Here is a tiny trained network, its code and every weight. The questions are about switching its units off for an input and a class, where a switched-off unit gives its printed mean instead of its output.

import numpy as np


def w(rows, s, z=0):
    codes = np.array(rows[::2]) - 128.0
    scale = np.full(codes.shape[1], s)
    scale[-1] = z or s
    return codes * scale


def f(y):
    return np.maximum(y, 0)


def log_softmax(a):
    a = a - a.max(-1, keepdims=True)
    return a - np.log(np.exp(a).sum(-1, keepdims=True))


def net(x, mask):
    res = np.array(x, float).reshape(1, 3) / 4 @ E
    y = f(res @ A[0][:, :-1].T + A[0][:, -1])
    res = res + np.where(mask, y, B[0][:, -1]) @ B[0][:, :-1]
    return log_softmax(res[-1] @ U[:, :-1].T + U[:, -1])


A, B = {}, {}
E = w([
[155,219,89,208,254,184],'x0',
[239,95,93,195,54,24],'x1',
[226,231,216,32,133,45],'x2',
],0.0072)
A[0] = w([
[123,114,185,68,106,64,80],'n0',
[92,165,158,1,69,136,168],'n1',
[162,95,83,228,105,124,136],'n2',
[94,70,123,134,95,192,34],'n3',
[44,33,63,128,120,191,244],'n4',
[106,44,107,98,25,54,171],'n5',
[109,112,192,41,123,113,138],'n6',
[142,39,102,92,46,134,250],'n7',
[131,26,127,116,87,115,2],'n8',
[185,201,159,101,177,38,1],'n9',
[180,118,106,148,89,56,195],'n10',
[89,128,184,119,169,229,244],'n11',
[192,106,153,176,85,66,18],'n12',
[93,100,148,166,189,183,19],'n13',
[144,123,65,199,147,122,147],'n14',
[28,27,89,126,154,124,33],'n15',
[142,163,101,103,174,187,130],'n16',
[209,167,155,108,169,139,84],'n17',
[114,24,182,148,66,110,21],'n18',
[84,167,208,29,144,110,153],'n19',
[167,123,62,247,96,152,137],'n20',
[185,101,196,174,85,100,227],'n21',
],0.0086,0.0054)
B[0] = w([
[96,124,179,158,122,70,160],'n0',
[106,78,221,211,93,79,184],'n1',
[107,102,198,175,80,106,186],'n2',
[57,250,152,57,223,25,162],'n3',
[158,107,70,68,93,156,251],'n4',
[90,164,78,59,185,129,213],'n5',
[135,100,200,134,107,107,168],'n6',
[103,188,131,43,172,63,215],'n7',
[219,60,77,131,76,201,155],'n8',
[176,132,27,40,105,178,167],'n9',
[160,105,72,94,120,190,189],'n10',
[131,177,79,67,139,95,218],'n11',
[109,195,84,2,233,104,159],'n12',
[167,71,133,169,89,176,163],'n13',
[108,84,177,190,83,154,179],'n14',
[95,180,100,36,140,116,185],'n15',
[151,133,85,93,158,143,169],'n16',
[87,145,49,28,173,154,160],'n17',
[177,89,51,101,145,211,165],'n18',
[116,94,161,172,98,83,182],'n19',
[119,74,199,213,87,113,196],'n20',
[148,84,93,135,119,168,188],'n21',
],0.0082,0.013)
U = w([
[100,198,103,85,183,43,32],'0',
[152,68,65,112,125,252,128],'1',
[112,49,211,201,92,71,245],'2',
],0.012,0.0012)

Each question gives the input, the list of numbers given to net, and the class t.
The units are the neurons (one row each of A and B). Each row of codes is followed by its name. A weight is (code - 128) times the scale printed after its matrix; where a second scale follows, it is the last column's (A, B and U).
mask holds one flag per neuron, in row order. A switched-off neuron (its flag False) gives its mean, the last column of its row in B, instead of its output. The means were averaged over made-up inputs and are rounded, as every weight is.
A unit's drop is (log p(t) with every unit on - log p(t) with that unit switched off) / (log p(t) with every unit on - log p(t) with every unit switched off).
The circuit of an input: a set's keep is (log p(t) with only the set's units on - log p(t) with every unit switched off) / (log p(t) with every unit on - log p(t) with every unit switched off). Starting from the 12 units with the biggest drops (on a tie, the unit counted first), units are removed one at a time, each time the one whose removal leaves the highest keep (on an exact tie, the one counted first), for as long as the keep stays at least 0.8.
units of the circuit, in order: the units of the circuit, biggest drop first
most important unit: the unit with the biggest drop
top k neurons: the k neurons with the biggest drops, biggest first
drop when u is switched off: that unit's drop, to one decimal
input [2,8,3], class 1: most important unit : n10
input [7,8,0], class 2: top 2 neurons : [n20 n2]
input [2,7,8], class 1: top 2 neurons : [n9 n10]
input [-8,7,0], class 1: top 2 neurons : [n8 n18]
input [4,3,8], class 1: top 2 neurons : [n9 n7]
input [0,-8,-7], class 0: top 2 neurons : [n3 n11]
input [-4,-1,-7], class 0: top 3 neurons : [n3 n7 n15]
input [-1,-8,-6], class 0: top 2 neurons : [n3 n11]
input [-1,-2,-8], class 0: top 2 neurons : [n3 n15]
input [8,0,0], class 1: top 2 neurons : [n7 n3]
input [8,1,4], class 1: top 2 neurons : [n7 n3]
input [-3,-6,-5], class 0: drop when n3 is switched off : 0.1
input [-6,-6,-7], class 0: drop when n3 is switched off : 0.4
input [-7,-5,1], class 2: units of the circuit, in order : [n1]
input [-5,-7,-8], class 0: drop when n3 is switched off : 0.6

● **Exercise goal**: Repeat each of the records exactly as written.

● **Exercise answer**:
Here is a tiny trained network, its code and every weight. The questions are about switching its units off for an input and a class, where a switched-off unit gives its printed mean instead of its output.

import numpy as np


def w(rows, s, z=0):
    codes = np.array(rows[::2]) - 128.0
    scale = np.full(codes.shape[1], s)
    scale[-1] = z or s
    return codes * scale


def f(y):
    return np.maximum(y, 0)


def log_softmax(a):
    a = a - a.max(-1, keepdims=True)
    return a - np.log(np.exp(a).sum(-1, keepdims=True))


def net(x, mask):
    res = np.array(x, float).reshape(1, 3) / 4 @ E
    y = f(res @ A[0][:, :-1].T + A[0][:, -1])
    res = res + np.where(mask, y, B[0][:, -1]) @ B[0][:, :-1]
    return log_softmax(res[-1] @ U[:, :-1].T + U[:, -1])


A, B = {}, {}
E = w([
[155,219,89,208,254,184],'x0',
[239,95,93,195,54,24],'x1',
[226,231,216,32,133,45],'x2',
],0.0072)
A[0] = w([
[123,114,185,68,106,64,80],'n0',
[92,165,158,1,69,136,168],'n1',
[162,95,83,228,105,124,136],'n2',
[94,70,123,134,95,192,34],'n3',
[44,33,63,128,120,191,244],'n4',
[106,44,107,98,25,54,171],'n5',
[109,112,192,41,123,113,138],'n6',
[142,39,102,92,46,134,250],'n7',
[131,26,127,116,87,115,2],'n8',
[185,201,159,101,177,38,1],'n9',
[180,118,106,148,89,56,195],'n10',
[89,128,184,119,169,229,244],'n11',
[192,106,153,176,85,66,18],'n12',
[93,100,148,166,189,183,19],'n13',
[144,123,65,199,147,122,147],'n14',
[28,27,89,126,154,124,33],'n15',
[142,163,101,103,174,187,130],'n16',
[209,167,155,108,169,139,84],'n17',
[114,24,182,148,66,110,21],'n18',
[84,167,208,29,144,110,153],'n19',
[167,123,62,247,96,152,137],'n20',
[185,101,196,174,85,100,227],'n21',
],0.0086,0.0054)
B[0] = w([
[96,124,179,158,122,70,160],'n0',
[106,78,221,211,93,79,184],'n1',
[107,102,198,175,80,106,186],'n2',
[57,250,152,57,223,25,162],'n3',
[158,107,70,68,93,156,251],'n4',
[90,164,78,59,185,129,213],'n5',
[135,100,200,134,107,107,168],'n6',
[103,188,131,43,172,63,215],'n7',
[219,60,77,131,76,201,155],'n8',
[176,132,27,40,105,178,167],'n9',
[160,105,72,94,120,190,189],'n10',
[131,177,79,67,139,95,218],'n11',
[109,195,84,2,233,104,159],'n12',
[167,71,133,169,89,176,163],'n13',
[108,84,177,190,83,154,179],'n14',
[95,180,100,36,140,116,185],'n15',
[151,133,85,93,158,143,169],'n16',
[87,145,49,28,173,154,160],'n17',
[177,89,51,101,145,211,165],'n18',
[116,94,161,172,98,83,182],'n19',
[119,74,199,213,87,113,196],'n20',
[148,84,93,135,119,168,188],'n21',
],0.0082,0.013)
U = w([
[100,198,103,85,183,43,32],'0',
[152,68,65,112,125,252,128],'1',
[112,49,211,201,92,71,245],'2',
],0.012,0.0012)

Each question gives the input, the list of numbers given to net, and the class t.
The units are the neurons (one row each of A and B). Each row of codes is followed by its name. A weight is (code - 128) times the scale printed after its matrix; where a second scale follows, it is the last column's (A, B and U).
mask holds one flag per neuron, in row order. A switched-off neuron (its flag False) gives its mean, the last column of its row in B, instead of its output. The means were averaged over made-up inputs and are rounded, as every weight is.
A unit's drop is (log p(t) with every unit on - log p(t) with that unit switched off) / (log p(t) with every unit on - log p(t) with every unit switched off).
The circuit of an input: a set's keep is (log p(t) with only the set's units on - log p(t) with every unit switched off) / (log p(t) with every unit on - log p(t) with every unit switched off). Starting from the 12 units with the biggest drops (on a tie, the unit counted first), units are removed one at a time, each time the one whose removal leaves the highest keep (on an exact tie, the one counted first), for as long as the keep stays at least 0.8.
units of the circuit, in order: the units of the circuit, biggest drop first
most important unit: the unit with the biggest drop
top k neurons: the k neurons with the biggest drops, biggest first
drop when u is switched off: that unit's drop, to one decimal
input [2,8,3], class 1: most important unit : n10
input [7,8,0], class 2: top 2 neurons : [n20 n2]
input [2,7,8], class 1: top 2 neurons : [n9 n10]
input [-8,7,0], class 1: top 2 neurons : [n8 n18]
input [4,3,8], class 1: top 2 neurons : [n9 n7]
input [0,-8,-7], class 0: top 2 neurons : [n3 n11]
input [-4,-1,-7], class 0: top 3 neurons : [n3 n7 n15]
input [-1,-8,-6], class 0: top 2 neurons : [n3 n11]
input [-1,-2,-8], class 0: top 2 neurons : [n3 n15]
input [8,0,0], class 1: top 2 neurons : [n7 n3]
input [8,1,4], class 1: top 2 neurons : [n7 n3]
input [-3,-6,-5], class 0: drop when n3 is switched off : 0.1
input [-6,-6,-7], class 0: drop when n3 is switched off : 0.4
input [-7,-5,1], class 2: units of the circuit, in order : [n1]
input [-5,-7,-8], class 0: drop when n3 is switched off : 0.6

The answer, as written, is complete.